Each row has a name. Each piece below is followed by the name of the row it came from. Each question is about the rows just above it.

|  36 | -44 |  48 |  43 |  -4 | -49 |  z934
| -41 |  37 |  34 |  30 |   3 |  22 |  z680
| -36 |  25 |   8 |  41 | -12 |   9 |  z957
| -48 |  26 |  59 | -15 |   2 |  24 |  z884
q: | -48 |  26 |  59 | -15 |   2 |  24 |
z884
q: | -41 |  37 |  34 |  30 |   3 |  22 |
z680
Which row holds |  36 | -44 |  48 |  43 |  -4 | -49 |?
z934

| -45 |  -2 |   3 |  -4 |  -2 |  12 |  40 |   9 |  24 | : z359
|  53 |  12 |  35 |  -8 |  -3 | -31 | -18 | -34 |  -3 | : z962
|  53 |  12 |  35 |  -8 |  -3 | -31 |  -8 |  -1 | -10 | : z315
| 11 | -2 |  3 | -4 | -2 | 12 | 40 |  9 | 24 | : z171
| 53 | 12 | 35 | -8 | -9 | -9 | 38 |  3 | 11 | : z148
Which row holds | 53 | 12 | 35 | -8 | -9 | -9 | 38 |  3 | 11 |?
z148
Where do | 11 | -2 |  3 | -4 | -2 | 12 | 40 |  9 | 24 | appear?
z171
Where do | -45 |  -2 |   3 |  -4 |  -2 |  12 |  40 |   9 |  24 | appear?
z359
q: |  53 |  12 |  35 |  -8 |  -3 | -31 |  -8 |  -1 | -10 |
z315

|  -1 |  34 |   3 | -17 |  37 | -20 | = z816
|   4 |   5 |  45 |  -7 | -21 |  -7 | = z622
|  8 | 20 | 30 | -7 | -7 | -4 | = z19
|  -1 |  29 | -25 | -13 |  46 | -10 | = z200
|   7 |  17 |  46 | -15 |  -2 | -17 | = z314
|   8 |  20 |  30 |  -7 | -56 |  -4 | = z766
|   4 |   5 |  45 |  -7 | -21 |  -7 | is in which row?
z622
q: |  -1 |  29 | -25 | -13 |  46 | -10 |
z200
Which row holds |   7 |  17 |  46 | -15 |  -2 | -17 |?
z314

|  14 | -31 | -46 | -18 |  -2 | -36 |  23 |  -4 |  15 | -27 |  -8 |  -9 |  -1 |   8 | -11 | -20 |   3 |  16 |  z990
|  31 |  63 |   8 |  11 |  -2 |  27 | -11 |  23 | -13 |  39 |  26 | -18 |  34 |  -3 |   9 |  51 |  34 |  -3 |  z891
|   0 |   3 | -42 | -56 | -12 |  26 |  58 | -48 |  27 |  28 |  37 |  -8 |  14 |   0 |  16 |  -9 |   2 |  27 |  z734
|  31 |  63 |   8 |  32 |  -2 |  27 | -11 |  23 | -32 |  39 |  26 | -18 |  34 |  -3 |   9 |  51 |  34 |  -3 |  z77
|  14 | -31 | -46 | -18 |  -2 | -36 |  23 |  -4 |  15 |  17 |  -2 |  28 | -13 | -18 | -21 |  -2 | -23 |   6 |  z189
|  31 |  63 |   8 |  32 |   3 |  27 | -11 |  23 | -32 |  39 |  26 | -18 |  34 |  -3 |   9 |  51 |  34 |  -3 |  z145
|   7 |  58 |  -4 |   1 |   1 |  -7 |  11 | -18 | -38 |  10 |  -9 |  -1 | -26 |   3 |  43 |  37 | -17 |  -3 |  z305
Where do |  31 |  63 |   8 |  32 |  -2 |  27 | -11 |  23 | -32 |  39 |  26 | -18 |  34 |  -3 |   9 |  51 |  34 |  -3 | appear?
z77
Which row holds |  31 |  63 |   8 |  32 |   3 |  27 | -11 |  23 | -32 |  39 |  26 | -18 |  34 |  -3 |   9 |  51 |  34 |  -3 |?
z145
The row with |   0 |   3 | -42 | -56 | -12 |  26 |  58 | -48 |  27 |  28 |  37 |  -8 |  14 |   0 |  16 |  -9 |   2 |  27 | is
z734
q: |  14 | -31 | -46 | -18 |  -2 | -36 |  23 |  -4 |  15 | -27 |  -8 |  -9 |  -1 |   8 | -11 | -20 |   3 |  16 |
z990
|  31 |  63 |   8 |  11 |  -2 |  27 | -11 |  23 | -13 |  39 |  26 | -18 |  34 |  -3 |   9 |  51 |  34 |  -3 | is in which row?
z891

|   9 |  19 |  27 |  29 |   4 |  -7 |  15 |  23 | -21 |   6 |  z976
|   4 |  -1 |  -6 | -17 | -18 |  19 | -15 | -16 |  -2 | -25 |  z121
|  16 |   2 | -14 | -12 |   6 |  12 | -35 | -17 |   1 | -25 |  z958
| -14 |  -9 |  -7 | -23 | -53 |  -6 |   2 |  -6 |   8 | -39 |  z801
|   0 |  -5 |  -6 | -16 | -17 |   0 | -27 | -13 |   2 | -20 |  z12
|   4 |  -1 |  -6 | -17 | -33 |  19 | -15 | -16 |  -2 | -25 |  z784
| -12 | -11 |  29 |  12 |  26 |  34 |  10 |   0 |  39 |  -8 |  z673
|   4 |  -6 | -15 | -23 | -19 |  14 | -16 |  -9 |   5 | -20 |  z771
| -22 |   9 |   3 |  21 | -17 |  15 | -23 |   4 |  17 | -15 |  z617
q: |  16 |   2 | -14 | -12 |   6 |  12 | -35 | -17 |   1 | -25 |
z958
Where do |   0 |  -5 |  -6 | -16 | -17 |   0 | -27 | -13 |   2 | -20 | appear?
z12

| 10 |  5 |  5 |  9 |  4 |  4 |  7 |  4 |  6 |  7 |  6 |  6 |  6 |  6 |  4 |  5 |  5 |  5 |  7 |  5 |  4 |  6 |  4 |  6 |  6 |  6 |  6 |  6 |  5 |  6 |  5 |  6 |  5 |  7 |  4 |  5 |  8 |  9 |  5 |  5 |  8 |  5 |  6 |  4 |  7 |  5 |  9 | -> z293
|  8 |  5 |  3 |  7 |  3 |  4 |  7 |  4 |  5 |  7 |  6 |  5 |  6 |  5 |  5 |  4 |  8 |  6 |  7 |  4 |  5 |  8 |  6 |  6 |  6 |  6 |  8 |  7 |  5 |  5 |  5 |  7 |  7 |  7 |  4 |  6 | 12 |  8 |  6 |  3 |  8 |  4 |  7 |  4 |  6 |  6 |  9 | -> z108
| 4 | 6 | 6 | 3 | 8 | 6 | 4 | 7 | 4 | 5 | 4 | 6 | 6 | 6 | 4 | 6 | 4 | 7 | 3 | 6 | 6 | 4 | 4 | 4 | 6 | 5 | 4 | 5 | 5 | 4 | 7 | 4 | 3 | 5 | 6 | 6 | 4 | 5 | 7 | 9 | 3 | 5 | 4 | 6 | 5 | 5 | 3 | -> z740
|  2 |  3 |  5 |  4 |  9 |  7 |  6 |  5 |  4 |  4 |  5 |  6 |  4 |  3 |  9 |  8 |  7 |  5 |  5 |  5 |  4 |  6 | 14 |  7 |  5 |  5 |  4 |  8 |  4 |  8 |  5 |  8 |  7 |  4 |  8 |  8 |  5 |  4 |  5 |  5 |  7 |  9 |  7 |  9 |  4 |  8 |  4 | -> z409
|  4 |  7 | 10 |  5 | 11 |  6 |  4 |  7 |  5 |  4 |  6 |  4 |  5 |  6 |  3 |  6 |  4 |  5 |  3 |  7 |  8 |  3 |  3 |  4 |  5 |  5 |  3 |  3 |  6 |  5 |  7 |  3 |  5 |  5 |  7 |  5 |  2 |  4 |  6 | 14 |  3 |  6 |  4 |  5 |  4 |  3 |  4 | -> z292
| 4 | 7 | 7 | 5 | 4 | 6 | 7 | 8 | 5 | 6 | 7 | 5 | 4 | 6 | 4 | 5 | 9 | 6 | 5 | 6 | 7 | 5 | 3 | 6 | 5 | 6 | 6 | 5 | 6 | 6 | 5 | 9 | 6 | 5 | 6 | 6 | 6 | 6 | 6 | 8 | 4 | 7 | 4 | 5 | 6 | 5 | 6 | -> z965
| 3 | 5 | 6 | 4 | 7 | 6 | 6 | 5 | 7 | 4 | 6 | 4 | 4 | 4 | 7 | 5 | 9 | 4 | 5 | 4 | 6 | 5 | 9 | 4 | 5 | 4 | 4 | 6 | 5 | 6 | 4 | 6 | 7 | 5 | 7 | 8 | 6 | 4 | 4 | 4 | 5 | 8 | 6 | 6 | 4 | 6 | 4 | -> z354
|  6 |  3 |  3 |  5 |  5 |  5 |  4 |  3 |  6 |  5 |  3 |  7 |  5 |  3 | 13 |  9 |  5 |  4 |  7 |  6 |  4 | 10 | 12 |  9 |  7 |  4 |  6 | 14 |  4 |  6 |  5 |  5 |  5 |  6 |  5 |  4 |  8 |  6 |  4 |  2 | 10 |  4 |  8 |  6 |  9 |  7 |  9 | -> z42
|  3 | 15 | 21 |  4 | 12 |  7 |  5 | 20 |  4 |  5 | 13 |  4 |  5 | 13 |  2 |  5 |  7 |  5 |  3 |  5 | 12 |  2 |  0 |  3 |  3 |  6 |  3 |  2 |  8 |  3 |  5 |  7 |  6 |  4 |  7 |  5 |  1 |  4 | 11 | 53 |  2 | 10 |  2 |  5 |  2 |  2 |  1 | -> z847
|  3 |  6 |  9 |  3 | 11 |  6 |  4 |  8 |  4 |  4 |  6 |  5 |  4 |  5 |  4 |  7 |  4 |  6 |  3 |  6 |  7 |  3 |  5 |  4 |  6 |  5 |  3 |  5 |  7 |  4 |  7 |  4 |  4 |  4 |  8 |  6 |  2 |  3 |  5 | 13 |  2 |  6 |  4 |  7 |  3 |  4 |  3 | -> z648
q: | 4 | 6 | 6 | 3 | 8 | 6 | 4 | 7 | 4 | 5 | 4 | 6 | 6 | 6 | 4 | 6 | 4 | 7 | 3 | 6 | 6 | 4 | 4 | 4 | 6 | 5 | 4 | 5 | 5 | 4 | 7 | 4 | 3 | 5 | 6 | 6 | 4 | 5 | 7 | 9 | 3 | 5 | 4 | 6 | 5 | 5 | 3 |
z740
q: | 4 | 7 | 7 | 5 | 4 | 6 | 7 | 8 | 5 | 6 | 7 | 5 | 4 | 6 | 4 | 5 | 9 | 6 | 5 | 6 | 7 | 5 | 3 | 6 | 5 | 6 | 6 | 5 | 6 | 6 | 5 | 9 | 6 | 5 | 6 | 6 | 6 | 6 | 6 | 8 | 4 | 7 | 4 | 5 | 6 | 5 | 6 |
z965
q: |  3 | 15 | 21 |  4 | 12 |  7 |  5 | 20 |  4 |  5 | 13 |  4 |  5 | 13 |  2 |  5 |  7 |  5 |  3 |  5 | 12 |  2 |  0 |  3 |  3 |  6 |  3 |  2 |  8 |  3 |  5 |  7 |  6 |  4 |  7 |  5 |  1 |  4 | 11 | 53 |  2 | 10 |  2 |  5 |  2 |  2 |  1 |
z847
Which row holds |  2 |  3 |  5 |  4 |  9 |  7 |  6 |  5 |  4 |  4 |  5 |  6 |  4 |  3 |  9 |  8 |  7 |  5 |  5 |  5 |  4 |  6 | 14 |  7 |  5 |  5 |  4 |  8 |  4 |  8 |  5 |  8 |  7 |  4 |  8 |  8 |  5 |  4 |  5 |  5 |  7 |  9 |  7 |  9 |  4 |  8 |  4 |?
z409

| -25 | -15 |  -6 |  46 |  32 |  16 | -25 | -32 |  -1 | -32 | : z621
| -41 |  12 | -25 | -15 | -25 |  10 |  34 | -45 | -24 |  48 | : z500
| -22 |  -9 |  39 | -50 | -13 | -12 | -28 |  14 | -50 |  41 | : z827
|  -5 | -23 |   5 |  51 | -51 |  17 |  10 |  -5 |   8 |  21 | : z514
| -34 |  45 |   2 |  -9 |  51 | -37 | -47 |  38 |  27 |  31 | : z133
| -25 |  23 |  -7 |  27 |  19 | -18 |  11 | -23 |   3 | -28 | : z739
| -37 |  32 | -15 |  24 | -44 |  10 |   9 |   8 |  -4 | -48 | : z861
|  10 | -41 |  50 |  19 |  14 | -29 | -36 |  18 |  24 |   7 | : z823
|  47 | -32 | -40 | -46 |  14 |  40 |  41 |  19 |   2 |  46 | : z341
| -22 | -51 | -19 |   6 |  20 |  30 | -10 |  51 | -39 | -11 | : z526
q: | -25 |  23 |  -7 |  27 |  19 | -18 |  11 | -23 |   3 | -28 |
z739
| -22 | -51 | -19 |   6 |  20 |  30 | -10 |  51 | -39 | -11 | is in which row?
z526
The row with | -25 | -15 |  -6 |  46 |  32 |  16 | -25 | -32 |  -1 | -32 | is
z621
q: |  10 | -41 |  50 |  19 |  14 | -29 | -36 |  18 |  24 |   7 |
z823

|   2 |   2 |  -5 | -10 |   5 |   3 |  -7 | -10 |  -7 |   6 |  10 |  -6 |   3 |   9 |   9 | -11 |  -8 |  -1 |   4 |   6 |   0 |   3 | -> z48
|   3 |   5 |  -6 |   4 |   4 |   3 | -13 |  -1 |   4 |   1 |   6 |   0 |   3 |  12 | -12 |   3 |   7 |   4 |   8 |  -8 |  -3 |  -1 | -> z555
| -23 |  -3 |  15 |  -7 |  -7 | -15 |  24 |  -5 |   1 |   0 | -18 |   0 | -15 | -29 |  11 |   1 |   5 |   3 |   6 |  -4 |   0 |   1 | -> z601
|   8 |   1 |  -4 |  13 |   1 |   5 |  -9 |   9 |   7 |  -3 |   2 |   4 |   4 |   9 | -17 |  12 |  18 |   7 |   7 |  -9 |  -1 |  -2 | -> z52
|   3 |   1 |  -2 |   6 |  -1 |   4 |  -7 |   3 |   4 |  -2 |   1 |   2 |   2 |   7 | -11 |   5 |   8 |   4 |   5 |  -7 |  -1 |  -1 | -> z205
|   3 |   2 | -14 | -30 |  18 |   4 |  -8 | -24 | -25 |  21 |  33 | -20 |   8 |  11 |  35 | -31 | -19 |  -5 |   6 |  27 |   3 |  14 | -> z268
|   3 |   5 |  -6 |   4 |   4 |   5 | -13 |  -1 |   4 |   1 |   6 |   0 |   3 |  12 | -12 |   3 |   7 |   4 |   8 |  -9 |  -3 |  -1 | -> z638
|  -2 |   2 |   2 |   8 |  -4 |   3 |  -7 |   3 |  10 |  -5 | -10 |   5 |  -4 |   3 | -16 |   8 |   7 |   4 |   4 | -14 |  -3 |  -5 | -> z527
|  10 |   9 | -25 |   3 |  24 |  18 | -34 |  -3 |   2 |   9 |  34 |  -6 |  15 |  35 | -12 |   3 |  12 |   7 |  21 |  -7 |  -4 |   2 | -> z786
|   9 |   1 |   3 |  42 | -11 |   6 |  -9 |  34 |  28 | -19 | -18 |  20 |   2 |   8 | -49 |  42 |  45 |  15 |   7 | -27 |  -3 | -12 | -> z393
| -23 |  -3 |  15 |  -7 |  -7 | -15 |  24 |  -5 |   1 |   0 | -18 |   0 | -15 | -29 |  11 |  -6 | -25 | -12 | -19 |  -1 |   0 |  -1 | -> z876
|   9 |   5 |  -8 |   9 |   3 |   9 | -19 |   3 |   6 |   0 |   8 |   1 |   6 |  20 | -23 |   9 |  18 |  10 |  14 | -13 |  -2 |  -1 | -> z485
|   9 |   5 |  -8 |   9 |   3 |   9 | -19 |   3 |   6 |   0 |   8 |   1 |   6 |  20 | -23 |   9 |  18 |  10 |  14 | -13 |  -2 |  -1 | is in which row?
z485
Which row holds |  -2 |   2 |   2 |   8 |  -4 |   3 |  -7 |   3 |  10 |  -5 | -10 |   5 |  -4 |   3 | -16 |   8 |   7 |   4 |   4 | -14 |  -3 |  -5 |?
z527
|   9 |   1 |   3 |  42 | -11 |   6 |  -9 |  34 |  28 | -19 | -18 |  20 |   2 |   8 | -49 |  42 |  45 |  15 |   7 | -27 |  -3 | -12 | is in which row?
z393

########

Task objective:
Among the lines above, repeat exactly those from the line with "4 | -> z409" to the line with "4 | 10 | 12", counting both ends.

Solution to the exercise:
|  2 |  3 |  5 |  4 |  9 |  7 |  6 |  5 |  4 |  4 |  5 |  6 |  4 |  3 |  9 |  8 |  7 |  5 |  5 |  5 |  4 |  6 | 14 |  7 |  5 |  5 |  4 |  8 |  4 |  8 |  5 |  8 |  7 |  4 |  8 |  8 |  5 |  4 |  5 |  5 |  7 |  9 |  7 |  9 |  4 |  8 |  4 | -> z409
|  4 |  7 | 10 |  5 | 11 |  6 |  4 |  7 |  5 |  4 |  6 |  4 |  5 |  6 |  3 |  6 |  4 |  5 |  3 |  7 |  8 |  3 |  3 |  4 |  5 |  5 |  3 |  3 |  6 |  5 |  7 |  3 |  5 |  5 |  7 |  5 |  2 |  4 |  6 | 14 |  3 |  6 |  4 |  5 |  4 |  3 |  4 | -> z292
| 4 | 7 | 7 | 5 | 4 | 6 | 7 | 8 | 5 | 6 | 7 | 5 | 4 | 6 | 4 | 5 | 9 | 6 | 5 | 6 | 7 | 5 | 3 | 6 | 5 | 6 | 6 | 5 | 6 | 6 | 5 | 9 | 6 | 5 | 6 | 6 | 6 | 6 | 6 | 8 | 4 | 7 | 4 | 5 | 6 | 5 | 6 | -> z965
| 3 | 5 | 6 | 4 | 7 | 6 | 6 | 5 | 7 | 4 | 6 | 4 | 4 | 4 | 7 | 5 | 9 | 4 | 5 | 4 | 6 | 5 | 9 | 4 | 5 | 4 | 4 | 6 | 5 | 6 | 4 | 6 | 7 | 5 | 7 | 8 | 6 | 4 | 4 | 4 | 5 | 8 | 6 | 6 | 4 | 6 | 4 | -> z354
|  6 |  3 |  3 |  5 |  5 |  5 |  4 |  3 |  6 |  5 |  3 |  7 |  5 |  3 | 13 |  9 |  5 |  4 |  7 |  6 |  4 | 10 | 12 |  9 |  7 |  4 |  6 | 14 |  4 |  6 |  5 |  5 |  5 |  6 |  5 |  4 |  8 |  6 |  4 |  2 | 10 |  4 |  8 |  6 |  9 |  7 |  9 | -> z42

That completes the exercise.